**TASK INSTRUCTIONS**
Give back exactly the lines from the start of the listing to the line containing "scale[-1] = z or s", inclusive, and nothing beyond them.

**DATA EXTRACTS**
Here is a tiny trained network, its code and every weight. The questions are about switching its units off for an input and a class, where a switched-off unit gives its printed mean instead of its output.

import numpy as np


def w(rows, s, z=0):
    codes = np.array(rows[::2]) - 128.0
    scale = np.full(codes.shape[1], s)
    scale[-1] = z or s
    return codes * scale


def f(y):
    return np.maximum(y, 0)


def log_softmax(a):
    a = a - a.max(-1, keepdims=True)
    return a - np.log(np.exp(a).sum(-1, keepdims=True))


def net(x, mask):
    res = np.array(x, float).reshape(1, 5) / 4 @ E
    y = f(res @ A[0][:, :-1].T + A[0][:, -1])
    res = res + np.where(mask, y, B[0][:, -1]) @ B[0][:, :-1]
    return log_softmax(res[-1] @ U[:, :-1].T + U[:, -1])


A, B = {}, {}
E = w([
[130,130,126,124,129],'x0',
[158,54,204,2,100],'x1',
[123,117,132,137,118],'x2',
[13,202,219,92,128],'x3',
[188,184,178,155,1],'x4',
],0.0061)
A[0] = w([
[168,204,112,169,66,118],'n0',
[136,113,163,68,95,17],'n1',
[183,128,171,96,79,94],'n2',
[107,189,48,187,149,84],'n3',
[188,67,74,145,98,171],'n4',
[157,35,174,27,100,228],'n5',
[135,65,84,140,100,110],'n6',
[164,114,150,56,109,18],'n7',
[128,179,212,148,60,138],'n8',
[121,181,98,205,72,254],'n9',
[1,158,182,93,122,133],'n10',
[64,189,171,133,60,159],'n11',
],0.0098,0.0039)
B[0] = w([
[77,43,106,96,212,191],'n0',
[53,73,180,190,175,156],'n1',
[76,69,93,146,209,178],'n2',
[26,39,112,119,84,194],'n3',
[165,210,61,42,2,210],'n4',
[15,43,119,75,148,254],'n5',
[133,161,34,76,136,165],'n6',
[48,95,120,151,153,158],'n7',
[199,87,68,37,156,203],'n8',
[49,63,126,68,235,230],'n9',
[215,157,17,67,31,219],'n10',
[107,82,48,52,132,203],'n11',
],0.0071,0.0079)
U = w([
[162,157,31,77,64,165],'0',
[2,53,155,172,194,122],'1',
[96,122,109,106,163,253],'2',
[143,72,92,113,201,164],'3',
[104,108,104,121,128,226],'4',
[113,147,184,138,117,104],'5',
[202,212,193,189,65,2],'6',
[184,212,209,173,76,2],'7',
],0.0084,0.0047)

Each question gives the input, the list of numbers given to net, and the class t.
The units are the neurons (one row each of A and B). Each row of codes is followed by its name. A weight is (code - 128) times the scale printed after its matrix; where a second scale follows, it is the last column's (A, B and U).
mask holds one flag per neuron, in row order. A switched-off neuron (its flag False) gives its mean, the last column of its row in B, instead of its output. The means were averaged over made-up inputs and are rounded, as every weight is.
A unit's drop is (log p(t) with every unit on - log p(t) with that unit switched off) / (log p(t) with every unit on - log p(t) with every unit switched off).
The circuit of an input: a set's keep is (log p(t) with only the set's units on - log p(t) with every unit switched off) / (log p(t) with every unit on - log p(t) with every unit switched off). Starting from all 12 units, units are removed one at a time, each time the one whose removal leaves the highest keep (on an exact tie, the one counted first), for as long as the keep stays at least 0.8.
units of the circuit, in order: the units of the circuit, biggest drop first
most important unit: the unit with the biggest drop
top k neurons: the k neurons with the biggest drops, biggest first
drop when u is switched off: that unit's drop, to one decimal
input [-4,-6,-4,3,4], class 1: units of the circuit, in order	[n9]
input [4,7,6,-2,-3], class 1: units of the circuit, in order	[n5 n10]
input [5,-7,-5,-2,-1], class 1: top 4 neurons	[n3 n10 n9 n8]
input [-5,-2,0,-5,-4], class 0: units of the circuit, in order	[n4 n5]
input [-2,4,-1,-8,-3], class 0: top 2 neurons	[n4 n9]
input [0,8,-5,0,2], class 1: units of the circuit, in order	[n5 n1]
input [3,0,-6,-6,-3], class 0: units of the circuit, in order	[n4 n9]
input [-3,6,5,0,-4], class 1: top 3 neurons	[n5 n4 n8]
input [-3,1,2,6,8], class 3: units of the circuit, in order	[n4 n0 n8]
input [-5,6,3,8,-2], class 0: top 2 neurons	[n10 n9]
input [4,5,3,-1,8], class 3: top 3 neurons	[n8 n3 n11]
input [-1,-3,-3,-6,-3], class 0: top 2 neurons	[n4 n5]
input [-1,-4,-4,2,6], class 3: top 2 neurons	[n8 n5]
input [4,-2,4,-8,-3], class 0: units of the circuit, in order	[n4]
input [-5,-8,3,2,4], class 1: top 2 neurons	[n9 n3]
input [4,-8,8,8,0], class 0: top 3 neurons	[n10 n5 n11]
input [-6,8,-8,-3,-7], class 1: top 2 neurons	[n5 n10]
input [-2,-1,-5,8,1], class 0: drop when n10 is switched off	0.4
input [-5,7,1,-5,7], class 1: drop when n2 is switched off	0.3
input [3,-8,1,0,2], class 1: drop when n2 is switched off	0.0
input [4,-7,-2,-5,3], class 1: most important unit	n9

**ANSWER FOR THIS EXERCISE**
Here is a tiny trained network, its code and every weight. The questions are about switching its units off for an input and a class, where a switched-off unit gives its printed mean instead of its output.

import numpy as np


def w(rows, s, z=0):
    codes = np.array(rows[::2]) - 128.0
    scale = np.full(codes.shape[1], s)
    scale[-1] = z or s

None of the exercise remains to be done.